* [Brief]: In the data, find the word "next" and copy out every line that has it.

* [Data provided]:
++++++

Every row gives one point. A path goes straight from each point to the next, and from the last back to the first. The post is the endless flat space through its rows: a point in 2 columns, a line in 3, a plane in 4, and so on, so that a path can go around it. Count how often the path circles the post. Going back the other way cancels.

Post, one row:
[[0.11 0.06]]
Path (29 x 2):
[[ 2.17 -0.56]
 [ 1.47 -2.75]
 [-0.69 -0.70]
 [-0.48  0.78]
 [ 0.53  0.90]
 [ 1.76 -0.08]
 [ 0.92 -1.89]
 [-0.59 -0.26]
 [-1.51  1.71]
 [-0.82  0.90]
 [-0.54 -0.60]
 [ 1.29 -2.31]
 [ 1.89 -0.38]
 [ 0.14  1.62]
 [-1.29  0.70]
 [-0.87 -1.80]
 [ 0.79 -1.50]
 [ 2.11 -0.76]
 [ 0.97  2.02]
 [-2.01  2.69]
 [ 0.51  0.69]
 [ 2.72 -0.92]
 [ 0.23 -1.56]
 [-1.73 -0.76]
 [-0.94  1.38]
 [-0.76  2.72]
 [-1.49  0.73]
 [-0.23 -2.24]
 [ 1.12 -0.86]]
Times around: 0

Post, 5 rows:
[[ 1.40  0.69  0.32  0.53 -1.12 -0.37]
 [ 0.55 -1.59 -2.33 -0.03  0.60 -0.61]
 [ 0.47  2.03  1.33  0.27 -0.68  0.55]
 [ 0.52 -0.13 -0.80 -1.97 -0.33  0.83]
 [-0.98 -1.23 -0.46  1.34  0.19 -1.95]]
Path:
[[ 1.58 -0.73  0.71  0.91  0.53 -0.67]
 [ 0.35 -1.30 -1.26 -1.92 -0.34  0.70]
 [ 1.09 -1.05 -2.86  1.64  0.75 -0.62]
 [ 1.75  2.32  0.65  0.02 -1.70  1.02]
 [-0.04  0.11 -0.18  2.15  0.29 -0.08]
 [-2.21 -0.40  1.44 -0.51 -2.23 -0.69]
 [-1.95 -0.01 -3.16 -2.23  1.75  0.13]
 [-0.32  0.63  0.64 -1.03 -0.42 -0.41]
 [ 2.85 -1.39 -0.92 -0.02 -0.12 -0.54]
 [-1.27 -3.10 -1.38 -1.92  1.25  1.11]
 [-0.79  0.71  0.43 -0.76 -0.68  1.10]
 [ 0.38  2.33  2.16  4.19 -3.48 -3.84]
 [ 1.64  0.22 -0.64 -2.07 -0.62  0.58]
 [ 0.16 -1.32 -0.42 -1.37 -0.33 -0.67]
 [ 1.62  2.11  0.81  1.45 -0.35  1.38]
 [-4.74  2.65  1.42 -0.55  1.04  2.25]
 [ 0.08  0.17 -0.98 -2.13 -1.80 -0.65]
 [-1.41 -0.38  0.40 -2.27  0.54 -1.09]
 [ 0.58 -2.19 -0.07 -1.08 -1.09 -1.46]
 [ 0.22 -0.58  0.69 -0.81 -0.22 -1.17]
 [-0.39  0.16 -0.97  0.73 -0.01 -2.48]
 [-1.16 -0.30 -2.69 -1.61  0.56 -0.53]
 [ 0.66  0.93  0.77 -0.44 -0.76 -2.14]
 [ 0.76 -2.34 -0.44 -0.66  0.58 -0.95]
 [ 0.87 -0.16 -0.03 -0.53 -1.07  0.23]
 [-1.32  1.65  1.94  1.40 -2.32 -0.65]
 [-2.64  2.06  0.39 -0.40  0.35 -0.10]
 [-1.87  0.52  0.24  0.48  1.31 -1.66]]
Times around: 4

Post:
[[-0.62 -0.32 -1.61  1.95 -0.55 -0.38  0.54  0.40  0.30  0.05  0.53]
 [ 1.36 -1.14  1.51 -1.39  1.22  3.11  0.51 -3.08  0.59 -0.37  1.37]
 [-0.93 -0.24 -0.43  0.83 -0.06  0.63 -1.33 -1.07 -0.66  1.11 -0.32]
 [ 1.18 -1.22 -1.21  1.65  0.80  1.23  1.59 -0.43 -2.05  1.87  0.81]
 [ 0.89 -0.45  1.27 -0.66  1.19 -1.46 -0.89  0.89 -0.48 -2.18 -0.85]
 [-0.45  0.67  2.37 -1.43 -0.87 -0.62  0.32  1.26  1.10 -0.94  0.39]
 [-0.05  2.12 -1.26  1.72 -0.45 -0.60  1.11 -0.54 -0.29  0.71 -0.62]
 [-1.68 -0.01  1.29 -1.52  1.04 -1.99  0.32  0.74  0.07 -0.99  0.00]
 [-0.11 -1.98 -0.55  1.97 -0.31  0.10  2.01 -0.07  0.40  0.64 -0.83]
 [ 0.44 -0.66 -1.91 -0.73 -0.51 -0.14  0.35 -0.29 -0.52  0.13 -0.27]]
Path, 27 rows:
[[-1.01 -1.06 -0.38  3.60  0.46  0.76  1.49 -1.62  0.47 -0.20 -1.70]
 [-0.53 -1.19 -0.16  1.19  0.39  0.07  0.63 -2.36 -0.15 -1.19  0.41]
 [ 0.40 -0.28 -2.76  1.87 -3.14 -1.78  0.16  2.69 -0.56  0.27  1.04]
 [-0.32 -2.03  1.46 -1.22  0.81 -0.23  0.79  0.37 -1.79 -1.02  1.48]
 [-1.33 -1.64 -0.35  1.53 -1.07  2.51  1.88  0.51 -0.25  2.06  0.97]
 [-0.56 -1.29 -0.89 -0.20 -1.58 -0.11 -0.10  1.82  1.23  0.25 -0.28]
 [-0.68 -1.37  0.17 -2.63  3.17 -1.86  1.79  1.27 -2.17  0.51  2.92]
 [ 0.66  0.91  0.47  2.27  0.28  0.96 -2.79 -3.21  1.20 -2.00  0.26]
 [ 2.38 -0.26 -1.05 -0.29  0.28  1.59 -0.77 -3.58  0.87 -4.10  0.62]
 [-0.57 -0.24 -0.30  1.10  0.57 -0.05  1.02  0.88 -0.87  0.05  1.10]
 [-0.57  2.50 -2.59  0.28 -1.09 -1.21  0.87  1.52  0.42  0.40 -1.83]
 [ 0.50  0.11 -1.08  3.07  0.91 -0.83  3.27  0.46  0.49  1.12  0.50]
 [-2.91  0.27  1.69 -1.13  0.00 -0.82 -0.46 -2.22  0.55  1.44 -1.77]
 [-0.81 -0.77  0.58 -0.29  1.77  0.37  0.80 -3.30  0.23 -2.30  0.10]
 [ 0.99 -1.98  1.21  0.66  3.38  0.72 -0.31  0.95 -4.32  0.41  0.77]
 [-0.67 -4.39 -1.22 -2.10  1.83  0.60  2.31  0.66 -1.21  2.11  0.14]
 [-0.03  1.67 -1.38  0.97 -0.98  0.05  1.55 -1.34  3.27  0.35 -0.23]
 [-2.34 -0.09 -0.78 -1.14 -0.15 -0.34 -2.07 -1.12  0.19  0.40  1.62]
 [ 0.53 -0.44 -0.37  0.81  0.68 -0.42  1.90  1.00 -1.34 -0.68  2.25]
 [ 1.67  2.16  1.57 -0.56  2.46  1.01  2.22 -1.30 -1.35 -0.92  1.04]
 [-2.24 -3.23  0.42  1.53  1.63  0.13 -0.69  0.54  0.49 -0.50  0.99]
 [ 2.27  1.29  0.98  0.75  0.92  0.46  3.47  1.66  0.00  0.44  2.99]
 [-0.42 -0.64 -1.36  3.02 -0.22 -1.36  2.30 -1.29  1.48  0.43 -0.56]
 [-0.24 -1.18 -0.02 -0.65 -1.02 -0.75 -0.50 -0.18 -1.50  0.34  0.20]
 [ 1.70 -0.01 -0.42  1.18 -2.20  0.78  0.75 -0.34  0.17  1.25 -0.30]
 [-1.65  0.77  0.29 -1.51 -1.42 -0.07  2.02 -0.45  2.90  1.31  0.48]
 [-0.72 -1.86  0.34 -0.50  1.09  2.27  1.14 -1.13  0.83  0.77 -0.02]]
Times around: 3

++++++

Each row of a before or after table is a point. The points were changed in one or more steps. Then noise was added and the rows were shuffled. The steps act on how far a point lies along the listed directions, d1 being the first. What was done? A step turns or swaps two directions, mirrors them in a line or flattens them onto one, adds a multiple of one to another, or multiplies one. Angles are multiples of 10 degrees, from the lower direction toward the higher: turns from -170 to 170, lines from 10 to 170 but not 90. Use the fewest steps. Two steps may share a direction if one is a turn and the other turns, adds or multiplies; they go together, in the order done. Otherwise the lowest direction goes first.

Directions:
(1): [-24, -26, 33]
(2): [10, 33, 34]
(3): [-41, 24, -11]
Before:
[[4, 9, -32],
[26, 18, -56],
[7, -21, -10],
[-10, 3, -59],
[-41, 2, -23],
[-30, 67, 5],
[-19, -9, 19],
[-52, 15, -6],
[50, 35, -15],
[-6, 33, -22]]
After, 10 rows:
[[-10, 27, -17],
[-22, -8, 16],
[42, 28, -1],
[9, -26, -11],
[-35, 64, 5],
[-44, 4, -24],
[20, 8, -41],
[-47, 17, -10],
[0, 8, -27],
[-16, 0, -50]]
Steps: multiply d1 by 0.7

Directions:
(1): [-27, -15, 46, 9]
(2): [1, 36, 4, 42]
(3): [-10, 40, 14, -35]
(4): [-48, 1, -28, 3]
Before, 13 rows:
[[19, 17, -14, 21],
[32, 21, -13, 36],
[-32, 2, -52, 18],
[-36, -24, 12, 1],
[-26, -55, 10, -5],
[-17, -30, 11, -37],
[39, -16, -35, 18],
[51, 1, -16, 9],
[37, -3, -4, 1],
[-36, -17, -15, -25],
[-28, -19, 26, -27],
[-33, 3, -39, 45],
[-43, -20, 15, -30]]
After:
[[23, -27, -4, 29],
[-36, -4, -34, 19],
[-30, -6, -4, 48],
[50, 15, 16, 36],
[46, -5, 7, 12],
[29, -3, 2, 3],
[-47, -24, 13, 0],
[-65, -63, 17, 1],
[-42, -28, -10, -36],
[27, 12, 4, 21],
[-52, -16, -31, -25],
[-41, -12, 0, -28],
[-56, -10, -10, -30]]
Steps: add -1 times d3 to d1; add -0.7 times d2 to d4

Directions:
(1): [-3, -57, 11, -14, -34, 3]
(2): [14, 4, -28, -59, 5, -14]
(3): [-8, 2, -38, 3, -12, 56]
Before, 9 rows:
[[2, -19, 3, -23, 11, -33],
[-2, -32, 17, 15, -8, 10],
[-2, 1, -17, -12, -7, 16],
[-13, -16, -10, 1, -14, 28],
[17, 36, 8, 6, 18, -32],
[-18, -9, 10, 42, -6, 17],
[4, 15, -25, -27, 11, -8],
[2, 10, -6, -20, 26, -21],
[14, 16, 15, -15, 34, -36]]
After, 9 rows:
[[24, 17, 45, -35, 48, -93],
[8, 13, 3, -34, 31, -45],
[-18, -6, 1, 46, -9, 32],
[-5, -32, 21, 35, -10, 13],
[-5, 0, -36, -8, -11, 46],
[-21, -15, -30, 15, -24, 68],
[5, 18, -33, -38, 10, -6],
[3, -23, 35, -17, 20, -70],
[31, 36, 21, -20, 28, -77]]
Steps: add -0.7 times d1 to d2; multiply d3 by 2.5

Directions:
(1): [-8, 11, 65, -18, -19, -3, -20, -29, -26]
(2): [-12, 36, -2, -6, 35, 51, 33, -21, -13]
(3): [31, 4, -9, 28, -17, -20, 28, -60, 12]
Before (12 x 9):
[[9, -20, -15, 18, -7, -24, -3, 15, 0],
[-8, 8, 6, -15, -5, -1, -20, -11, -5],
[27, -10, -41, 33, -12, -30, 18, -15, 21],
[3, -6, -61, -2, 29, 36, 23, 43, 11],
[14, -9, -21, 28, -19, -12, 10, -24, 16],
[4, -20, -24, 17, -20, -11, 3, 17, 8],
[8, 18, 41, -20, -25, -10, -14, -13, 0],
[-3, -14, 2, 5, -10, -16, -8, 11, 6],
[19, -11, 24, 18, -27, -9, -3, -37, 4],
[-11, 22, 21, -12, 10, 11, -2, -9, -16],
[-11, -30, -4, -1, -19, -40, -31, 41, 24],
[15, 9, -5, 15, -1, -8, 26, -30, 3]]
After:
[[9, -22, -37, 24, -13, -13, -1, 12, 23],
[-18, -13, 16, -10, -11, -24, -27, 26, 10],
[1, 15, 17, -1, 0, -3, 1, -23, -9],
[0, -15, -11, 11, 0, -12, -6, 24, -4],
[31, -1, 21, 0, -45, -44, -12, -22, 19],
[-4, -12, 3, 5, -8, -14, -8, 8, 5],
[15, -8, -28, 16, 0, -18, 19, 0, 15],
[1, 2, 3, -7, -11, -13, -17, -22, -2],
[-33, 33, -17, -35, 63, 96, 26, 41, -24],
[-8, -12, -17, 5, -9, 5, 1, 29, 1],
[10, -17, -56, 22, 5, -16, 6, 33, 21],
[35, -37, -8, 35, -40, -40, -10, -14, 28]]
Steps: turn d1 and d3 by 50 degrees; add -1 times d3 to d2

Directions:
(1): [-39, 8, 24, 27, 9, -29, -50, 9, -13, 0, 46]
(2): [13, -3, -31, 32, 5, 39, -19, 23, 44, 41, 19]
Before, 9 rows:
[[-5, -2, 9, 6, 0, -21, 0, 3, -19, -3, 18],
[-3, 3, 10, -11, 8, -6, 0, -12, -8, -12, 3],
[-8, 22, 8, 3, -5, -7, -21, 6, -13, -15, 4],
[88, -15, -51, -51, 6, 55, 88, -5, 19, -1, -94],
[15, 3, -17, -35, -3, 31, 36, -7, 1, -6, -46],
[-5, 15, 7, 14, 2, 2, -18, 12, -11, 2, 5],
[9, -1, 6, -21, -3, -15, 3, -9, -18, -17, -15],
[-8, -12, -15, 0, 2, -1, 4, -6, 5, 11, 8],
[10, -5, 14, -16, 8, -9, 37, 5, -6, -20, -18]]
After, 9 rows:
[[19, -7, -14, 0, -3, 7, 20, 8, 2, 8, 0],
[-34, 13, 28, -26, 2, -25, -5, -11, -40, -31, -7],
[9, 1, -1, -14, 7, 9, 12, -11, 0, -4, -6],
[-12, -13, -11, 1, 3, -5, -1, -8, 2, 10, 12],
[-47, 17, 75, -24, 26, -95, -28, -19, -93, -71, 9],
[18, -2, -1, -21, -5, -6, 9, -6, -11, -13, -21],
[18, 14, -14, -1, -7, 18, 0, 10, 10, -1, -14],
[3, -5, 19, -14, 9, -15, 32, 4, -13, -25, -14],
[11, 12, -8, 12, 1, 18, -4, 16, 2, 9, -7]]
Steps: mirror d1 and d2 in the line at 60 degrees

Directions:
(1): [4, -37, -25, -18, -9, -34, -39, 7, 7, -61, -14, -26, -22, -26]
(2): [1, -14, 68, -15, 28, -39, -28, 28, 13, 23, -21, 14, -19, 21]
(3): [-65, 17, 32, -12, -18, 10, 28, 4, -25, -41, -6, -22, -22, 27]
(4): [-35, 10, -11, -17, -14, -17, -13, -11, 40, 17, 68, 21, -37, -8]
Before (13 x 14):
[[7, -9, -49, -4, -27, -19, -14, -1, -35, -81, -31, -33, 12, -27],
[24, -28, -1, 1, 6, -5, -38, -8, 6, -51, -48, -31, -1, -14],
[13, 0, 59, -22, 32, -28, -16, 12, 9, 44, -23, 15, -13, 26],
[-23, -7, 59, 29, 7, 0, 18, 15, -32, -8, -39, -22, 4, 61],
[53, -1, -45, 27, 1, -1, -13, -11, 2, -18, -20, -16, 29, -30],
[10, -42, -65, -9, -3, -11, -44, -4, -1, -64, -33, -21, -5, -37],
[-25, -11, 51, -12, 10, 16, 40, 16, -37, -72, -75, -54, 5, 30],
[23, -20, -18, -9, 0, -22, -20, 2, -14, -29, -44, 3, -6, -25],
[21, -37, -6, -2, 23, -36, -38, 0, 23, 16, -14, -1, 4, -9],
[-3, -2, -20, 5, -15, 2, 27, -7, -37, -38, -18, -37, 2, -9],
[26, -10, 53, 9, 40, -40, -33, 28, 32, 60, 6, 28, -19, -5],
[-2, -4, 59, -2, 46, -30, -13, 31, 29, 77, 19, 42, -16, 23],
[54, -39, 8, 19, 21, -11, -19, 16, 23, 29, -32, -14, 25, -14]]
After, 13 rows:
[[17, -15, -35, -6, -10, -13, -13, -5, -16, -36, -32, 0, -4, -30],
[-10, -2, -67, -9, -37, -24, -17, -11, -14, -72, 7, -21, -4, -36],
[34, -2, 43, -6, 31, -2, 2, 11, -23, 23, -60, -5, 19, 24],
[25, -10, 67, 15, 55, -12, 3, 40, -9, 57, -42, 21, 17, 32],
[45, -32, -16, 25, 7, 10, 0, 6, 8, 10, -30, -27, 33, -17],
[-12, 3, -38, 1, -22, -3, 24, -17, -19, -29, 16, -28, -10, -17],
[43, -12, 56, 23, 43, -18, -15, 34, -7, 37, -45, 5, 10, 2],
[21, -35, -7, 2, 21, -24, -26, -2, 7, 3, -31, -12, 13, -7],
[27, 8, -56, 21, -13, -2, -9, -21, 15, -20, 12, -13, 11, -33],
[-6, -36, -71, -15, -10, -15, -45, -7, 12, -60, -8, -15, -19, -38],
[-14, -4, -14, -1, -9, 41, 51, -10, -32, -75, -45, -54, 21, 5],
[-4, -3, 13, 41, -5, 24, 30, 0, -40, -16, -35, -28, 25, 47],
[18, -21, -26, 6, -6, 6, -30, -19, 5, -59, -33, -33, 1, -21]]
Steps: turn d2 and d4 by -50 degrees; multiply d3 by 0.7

++++++

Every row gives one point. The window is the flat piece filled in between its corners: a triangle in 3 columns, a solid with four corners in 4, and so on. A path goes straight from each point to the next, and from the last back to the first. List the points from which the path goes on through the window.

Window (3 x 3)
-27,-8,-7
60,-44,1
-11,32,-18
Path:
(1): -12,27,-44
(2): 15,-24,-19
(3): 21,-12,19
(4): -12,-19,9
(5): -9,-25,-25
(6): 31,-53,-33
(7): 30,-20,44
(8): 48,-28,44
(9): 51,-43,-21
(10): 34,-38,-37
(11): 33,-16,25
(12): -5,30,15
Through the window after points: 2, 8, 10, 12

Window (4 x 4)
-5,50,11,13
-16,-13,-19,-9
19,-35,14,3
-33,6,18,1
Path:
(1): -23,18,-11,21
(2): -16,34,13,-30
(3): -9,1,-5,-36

++++++

* [Answer box]:
Every row gives one point. A path goes straight from each point to the next, and from the last back to the first. The post is the endless flat space through its rows: a point in 2 columns, a line in 3, a plane in 4, and so on, so that a path can go around it. Count how often the path circles the post. Going back the other way cancels.
Every row gives one point. The window is the flat piece filled in between its corners: a triangle in 3 columns, a solid with four corners in 4, and so on. A path goes straight from each point to the next, and from the last back to the first. List the points from which the path goes on through the window.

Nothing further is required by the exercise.